Each row is a point. Any point is a mix of the corners, with weights that add up to 1. It lies inside the corners' shape when no weight is negative. Is each point inside? If not, which corners have a negative weight?

Corners:
(1): [ 0.51 -0.27]
(2): [-0.18  0.24]
(3): [-0.68  0.14]
Points:
[ 0.06 -0.06] => inside
[ 0.26 -0.18] => inside
[-0.43 -0.03] => outside (2)
[ 0.51 -0.23] => outside (3)
[ 0.43 -0.12] => outside (3)
[0.39 0.00] => outside (3)
[-0.71  0.22] => outside (1)

Corners:
(1): [ 0.31  0.65 -0.13  0.71  0.18 -0.20 -0.38  0.14]
(2): [ 0.14 -0.42  0.16 -0.08  0.06 -0.28 -0.09 -0.10]
(3): [ 0.87  0.41  0.54 -0.57 -0.28  0.49 -0.43 -0.34]
(4): [-0.37 -0.43  0.01  0.47 -0.39 -0.05 -0.04  0.56]
(5): [ 0.04 -0.53 -0.06 -0.03  0.17  0.54  0.28 -0.26]
(6): [ 0.80 -0.30 -0.33  0.06 -0.50  0.41  0.38  0.07]
(7): [ 0.11  0.03 -0.21 -0.44 -0.41  0.12 -0.73  0.61]
(8): [ 0.20  0.43 -0.09 -0.34 -0.48 -0.31  0.17  0.10]
(9): [-0.05  0.02 -0.15  0.72  0.40 -0.11  0.39  0.75]
Points:
[ 0.00 -0.27 -0.25  0.26  0.03  0.08  0.24  0.21] => outside (3)
[ 0.17 -0.05 -0.13  0.31  0.05  0.04  0.16  0.43] => inside
[ 0.19  0.02 -0.01  0.24  0.06  0.04  0.10  0.06] => outside (7)
[ 0.07  0.00 -0.12  0.48  0.19 -0.03  0.23  0.53] => inside
[ 0.41 -0.04  0.08 -0.28 -0.31  0.26 -0.17 -0.20] => outside (9)
[ 0.13  0.42 -0.40 -0.22 -0.73 -0.56 -0.70  0.53] => outside (3, 5, 9)
[ 0.51 -0.49 -0.45  0.38 -0.25  0.52  0.24  0.30] => outside (2, 3, 8)
[ 0.64 -0.05 -0.03 -0.09 -0.33  0.33  0.06  0.00] => inside

Corners:
(1): [-0.25  0.22 -0.44 -0.41  0.27  0.01  0.50 -0.04 -0.04 -0.01 -0.30  0.61
  0.87  0.07]
(2): [-0.52  0.71 -0.30 -0.04 -0.26  0.30  0.81  0.34 -0.39 -0.88  0.24  0.24
 -0.29 -0.33]
(3): [-0.38  0.09 -0.31  0.24  0.39  0.33  0.53  0.22 -0.18  0.12  0.27  0.40
  0.58 -0.47]
(4): [ 0.82 -0.44  0.73  0.08 -0.72 -0.07  0.39 -0.15 -0.13 -0.48 -0.03  0.35
 -0.11 -0.33]
(5): [ 0.06  0.74 -0.26 -0.01  0.22  0.00  0.65  0.71 -0.24  0.27 -0.14  0.11
  0.55  0.02]
(6): [-0.01  0.44  0.60  0.10  0.28  0.77 -0.32 -0.29  0.70 -0.43 -0.76  0.34
 -0.21  0.05]
(7): [-0.02  0.36 -0.31 -0.23 -0.44 -0.21  0.54  0.36  0.24 -0.68  0.31 -0.04
 -0.04 -0.66]
(8): [ 0.17  0.37  0.01 -0.22 -0.37 -0.40 -0.05 -0.16 -0.39 -0.17  0.26  0.34
 -0.37 -0.52]
(9): [ 0.31 -0.42  0.24  0.04 -0.63 -0.20  0.34 -0.65 -0.01  0.24 -0.20 -0.38
 -0.12 -0.17]
(10): [-0.78  0.32  0.21 -0.20  0.27  0.27  0.25  0.37 -0.28 -0.10 -0.18  0.00
  0.83 -0.10]
(11): [-0.57 -0.57  0.16  0.19 -0.11  0.26 -0.01  0.43  0.47  0.78 -0.60  0.43
  0.28  0.33]
(12): [-0.17 -0.46  0.34 -0.45  0.35  1.07 -0.23  0.26  0.51  0.23 -0.68  0.17
 -0.26  0.36]
(13): [ 0.19 -0.29  0.00  0.11 -0.48 -0.27  0.13 -0.08 -0.55 -0.62 -0.55 -0.01
 -0.22 -0.62]
(14): [-0.56 -0.58  0.63 -0.29  0.73  0.10  0.13  0.20  0.62  0.23 -0.43  0.26
 -0.38  0.30]
(15): [ 0.54 -0.28  0.12  0.30 -0.43 -0.07 -0.32 -0.31 -0.10 -0.74  0.02 -0.11
 -0.12  0.14]
Points:
[ 0.15  0.01  0.33  0.11 -0.13  0.27 -0.08 -0.02  0.17 -0.12 -0.35  0.06
  0.01 -0.08] => outside (1, 2, 14)
[-0.06  0.02  0.12  0.03  0.04  0.19  0.21  0.03 -0.02 -0.06 -0.20  0.23
  0.10 -0.13] => outside (7)
[-0.17  0.36 -0.16  0.01 -0.34  0.25  0.28  0.09 -0.18 -0.52 -0.19 -0.07
  0.20 -0.13] => outside (3, 4, 8, 14)
[ 0.09  0.06  0.13 -0.01 -0.18 -0.14  0.19  0.00  0.07 -0.17 -0.25  0.13
  0.17 -0.10] => outside (2, 3, 12)
[ 0.03  0.04  0.07  0.02 -0.26  0.07  0.30  0.00 -0.09 -0.38 -0.03  0.12
 -0.06 -0.19] => inside
[-0.20  0.02 -0.08  0.10  0.12  0.20  0.34  0.11 -0.10 -0.06  0.04  0.24
  0.30 -0.27] => inside

Corners:
(1): [ 0.03  0.57 -0.29 -0.13  0.39 -0.05 -0.40  0.25 -0.03 -0.03 -1.01 -0.25
 -0.13  0.18  0.02  0.35  0.51  0.23 -0.01  0.05]
(2): [-0.31  0.41 -0.38  0.67  0.67 -0.26  0.03  0.18  1.03 -0.49 -0.25 -0.04
  0.24  0.05  0.28 -0.74  0.00  0.33  0.07  0.18]
(3): [-0.48  0.35  0.18  0.21 -0.53  0.32  0.53 -0.16  0.20  0.11  0.11  0.08
  0.17 -0.24  0.08  0.06 -0.09  0.37 -0.03  0.07]
(4): [-0.39  0.81  0.45  0.14 -0.04  0.09  0.53  0.26  0.03 -0.29 -0.55  0.80
 -0.16 -0.13 -0.03  0.17  0.11 -0.43  0.05 -0.31]
(5): [ 0.27 -0.32  0.17  0.11  0.54  0.11 -0.40  0.03  0.51  0.23 -0.50 -0.02
  0.53 -0.87 -0.08  0.72 -0.05  0.11 -0.43 -0.14]
(6): [-0.22  0.26 -0.21  0.15 -0.27 -0.20 -0.48  0.07  0.13 -0.20  0.31  0.53
 -0.67  0.12 -0.11  0.00 -0.24  0.43  0.16 -0.14]
(7): [-0.38  0.25 -0.53  0.43  0.46  0.00  0.01  0.23 -0.42 -0.26 -0.46  0.23
  0.07  0.54  0.12  0.26  0.42 -0.05 -0.09  0.18]
(8): [ 0.31 -0.03  0.36  0.44  0.14  0.34 -0.04  0.46 -0.08  0.43 -0.08  0.52
  0.60 -0.67 -0.14 -0.19  0.12 -0.17 -0.12  0.47]
(9): [ 0.16 -0.15 -0.07  0.49  0.15  0.60 -0.48 -0.56  0.27 -0.12 -0.62  0.25
  0.09 -0.36 -0.05  0.20 -0.20  0.43 -0.01  0.30]
(10): [-0.21  0.54 -0.25 -0.28 -0.28 -0.60 -0.26 -0.08 -0.56  0.02  0.66  0.04
 -0.90  0.34  0.54  0.52 -0.85 -0.20  0.11  0.21]
(11): [ 0.08  0.29  0.32  0.03  0.24  0.20  0.01 -0.13  0.17  0.84 -0.45  0.39
  0.61 -0.49 -0.48  0.25 -0.14 -0.40 -0.27  0.21]
(12): [-0.66  0.08  0.14 -0.84 -0.06 -0.03  0.01 -0.45 -0.01  0.44  1.06 -0.01
  0.26 -0.43 -0.12  0.03 -0.96 -0.30  0.77 -0.17]
(13): [ 0.42 -0.38 -0.12  0.10  0.02 -0.13 -0.03  0.38  0.18  0.46  0.09 -0.40
 -0.28  0.03  0.04  0.78  0.10  0.10  0.26 -0.86]
(14): [ 0.41  0.18 -0.43 -0.04 -0.44 -0.48 -0.90  0.08 -0.26 -0.58  0.16 -0.03
 -0.38  1.11  0.27  0.06 -0.59 -0.57 -0.37 -0.05]
(15): [-0.29 -0.50  0.45  0.39 -0.81 -0.87  0.36 -0.09  0.09  0.41 -0.38 -0.48
 -0.39  0.00 -0.28 -0.11 -0.23 -0.21  0.20 -0.08]
(16): [ 0.11 -0.49  0.11  0.03 -0.14  0.38 -0.12 -0.33  0.39 -0.05  0.93  0.62
 -0.09  0.28  0.57 -0.93 -0.41  0.34  0.09  0.45]
(17): [-0.22 -0.25  0.35  0.06 -0.12  0.23  0.21  0.21 -0.01 -0.25  0.34 -0.13
 -0.06 -0.05 -0.54  0.36 -0.74  0.30  0.24 -0.15]
(18): [-0.12  0.19  0.10 -0.02  0.79  0.48 -0.81  0.27 -0.19 -0.04  0.48 -0.67
 -0.30  0.56  0.42 -0.63 -0.13 -0.16  0.08 -0.32]
(19): [ 0.99 -0.58  0.53  0.22 -0.06  0.05 -0.52 -0.33 -0.02  0.39 -0.06 -0.67
 -0.84 -0.23 -0.29 -0.30  0.30 -0.62 -0.46  0.13]
(20): [-0.21  0.93  0.62 -0.14  0.06 -0.44  0.12 -0.60 -0.77  0.11  0.37 -0.10
  0.15  0.21  0.01  0.66  0.24 -0.09  0.45 -0.50]
(21): [-0.27  0.49 -0.05 -0.08  0.10  0.41  0.41 -0.36 -0.75  0.01 -0.52  0.27
  0.13 -0.56 -0.39  0.10 -0.14  0.64 -0.29 -0.24]
Points:
[-0.27  0.22 -0.19  0.08  0.04  0.06  0.06  0.31  0.48 -0.07  0.14  0.51
  0.23 -0.05  0.16  0.02 -0.34  0.06  0.08  0.20] => outside (9, 15, 18, 19, 20, 21)
[-0.02  0.09  0.19  0.11  0.04  0.12  0.00  0.03  0.04  0.22 -0.06  0.13
  0.16 -0.21 -0.19  0.15 -0.19 -0.04 -0.03  0.04] => inside
[-0.02  0.06  0.09  0.10  0.09 -0.03 -0.12 -0.04  0.05  0.08 -0.08  0.07
 -0.01 -0.09 -0.04  0.08 -0.16 -0.02  0.03 -0.05] => outside (3)
[ 0.06  0.10  0.09  0.16 -0.14 -0.23 -0.03  0.02 -0.11 -0.06  0.10  0.04
 -0.34  0.14  0.09  0.03  0.02  0.07  0.00 -0.06] => outside (9, 11, 12, 18)
[-0.12  0.27  0.11  0.06  0.10  0.00 -0.15 -0.07 -0.10  0.05  0.12  0.04
 -0.08  0.07  0.03  0.06 -0.09  0.02  0.09 -0.12] => inside
[-0.08  0.19  0.14  0.06 -0.07 -0.04 -0.10 -0.14 -0.03  0.01 -0.03  0.07
 -0.14 -0.10 -0.03 -0.01 -0.28 -0.03 -0.03  0.06] => outside (7, 13)

Corners:
(1): [ 0.19  0.03 -0.17 -0.08  0.21  0.31  0.08  0.25  0.07  0.45  0.61 -0.19
  0.03 -0.36  0.49  0.11 -0.37  0.39 -0.23 -0.40]
(2): [-1.05  0.02  0.02 -0.70  0.10  0.21 -0.33  0.25 -0.27 -0.18 -0.33  0.34
 -0.23  0.49  0.42 -0.70 -0.52  0.40  0.34  0.16]
(3): [-0.59 -0.51  0.20  0.15 -1.09 -0.17  0.11  0.15 -0.72  0.58  0.31 -0.48
  0.56 -0.36  0.27 -0.04  0.50 -0.40 -0.33 -0.56]
(4): [ 0.07 -0.08 -0.43  0.02  0.21  0.44 -0.15  0.12  0.11 -0.12  0.35  0.35
 -0.10 -0.05 -0.04 -1.00 -0.11 -0.22  0.00  0.29]
(5): [ 0.34 -0.56 -0.24  0.06  0.05  0.20  0.66 -0.59  0.10 -0.29 -0.24 -0.19
  0.04  0.46 -0.09  0.07  0.16  0.35 -0.35 -0.23]
(6): [-0.38  0.66 -0.54  0.04  0.73 -0.37 -0.10  0.38 -0.52 -0.23 -0.38 -0.27
 -0.30  0.33  0.44  0.00  0.10 -0.59 -0.35 -0.43]
(7): [ 0.18 -0.73  0.47  0.46  0.22  0.12  0.21 -0.75  0.04 -0.27 -0.01  0.27
 -0.12  1.37  0.31  0.34 -0.01 -0.16 -0.38  0.24]
(8): [ 0.49 -0.33  0.44  0.12  0.23  0.18 -0.25  0.39  0.14 -0.39  0.68 -0.53
 -0.19 -0.22  0.61  0.21  0.52  0.44 -0.24 -0.79]
(9): [ 0.63 -0.33 -0.14 -0.01  0.13 -0.23 -0.11 -0.04 -0.12  0.65  0.53 -0.21
 -0.51 -0.59 -0.12  0.11 -0.49  0.46 -0.69 -0.19]
(10): [ 0.10 -0.42  0.27  0.76 -0.29 -0.34  0.27 -0.06  0.14  0.16  0.19 -0.40
  0.52 -0.35 -0.41  0.03  0.01 -0.46 -0.29  0.10]
(11): [ 0.53 -0.50 -0.13  0.20  0.19  0.13  0.25  0.09 -0.19  0.33 -0.31 -0.13
 -0.11  0.23  0.36  0.22 -0.04  0.05 -0.62 -0.45]
(12): [-0.08  0.02 -0.10  0.19  0.27 -0.12 -0.40  0.65  0.33 -0.66  0.25  0.30
 -0.61 -0.22  0.01  0.33  0.05 -0.77 -0.62 -0.44]
(13): [ 1.10 -0.41  0.63  0.38 -0.96 -0.41  0.19  0.22  0.31 -0.34  0.27 -0.02
  1.06  0.15  0.05  0.20  0.46 -0.09  0.77 -0.12]
(14): [-0.24 -0.29  0.39  0.65  0.17 -0.29  0.35 -0.33  0.16 -0.10  0.68  0.26
  0.14 -0.26 -0.33  0.01  0.06  0.30  0.10 -0.13]
(15): [ 0.07 -0.01 -0.55  0.03  0.15 -0.43  0.71  0.17 -0.46 -0.05  0.14 -0.51
  0.38 -0.11  0.28 -0.03  0.42 -0.14  0.89 -0.01]
(16): [ 0.37  0.07 -0.17  0.12  0.16 -0.34  0.53  0.70 -0.06  0.14  0.25  0.13
  0.27  0.27  0.57  0.11  0.28 -0.08 -0.24  0.45]
(17): [-0.29 -0.15 -0.24  0.56  0.53 -0.07 -0.55  0.51 -0.05 -0.23 -0.34  0.09
  0.06  0.19  0.03  0.32 -0.22 -0.27 -0.56  0.61]
(18): [-0.15 -0.08 -0.25 -0.81  0.92 -0.01  0.15 -0.74  0.11  0.09 -0.10 -0.46
 -0.33  0.15  0.15  0.43  0.02 -0.14 -0.27 -0.01]
(19): [-0.17  0.03  0.39 -0.10 -0.66 -0.28  0.32 -0.15  0.32  0.73 -0.22 -0.09
 -0.01  0.72  0.08  0.32  0.50 -0.07 -0.14  0.76]
(20): [-0.73 -0.10  0.07 -0.19 -0.18  0.13  0.23  0.09 -0.55 -0.11 -0.40 -0.40
  0.48  0.43 -0.38  0.29  0.45 -0.21  0.09  0.43]
(21): [-0.23  0.58  0.16 -0.14 -0.21  0.09  0.25  0.26  0.05  0.02 -0.30 -0.16
 -0.08  0.00  0.37  0.09  0.06 -0.14  0.23  0.53]
Points:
______
Task description: Search the listing above for the lines with "0.03 -0.02 -0.06" and "-0.06 -0.19] => inside", then output those lines and all lines between them exactly.

The answer:
[-0.06  0.02  0.12  0.03  0.04  0.19  0.21  0.03 -0.02 -0.06 -0.20  0.23
  0.10 -0.13] => outside (7)
[-0.17  0.36 -0.16  0.01 -0.34  0.25  0.28  0.09 -0.18 -0.52 -0.19 -0.07
  0.20 -0.13] => outside (3, 4, 8, 14)
[ 0.09  0.06  0.13 -0.01 -0.18 -0.14  0.19  0.00  0.07 -0.17 -0.25  0.13
  0.17 -0.10] => outside (2, 3, 12)
[ 0.03  0.04  0.07  0.02 -0.26  0.07  0.30  0.00 -0.09 -0.38 -0.03  0.12
 -0.06 -0.19] => inside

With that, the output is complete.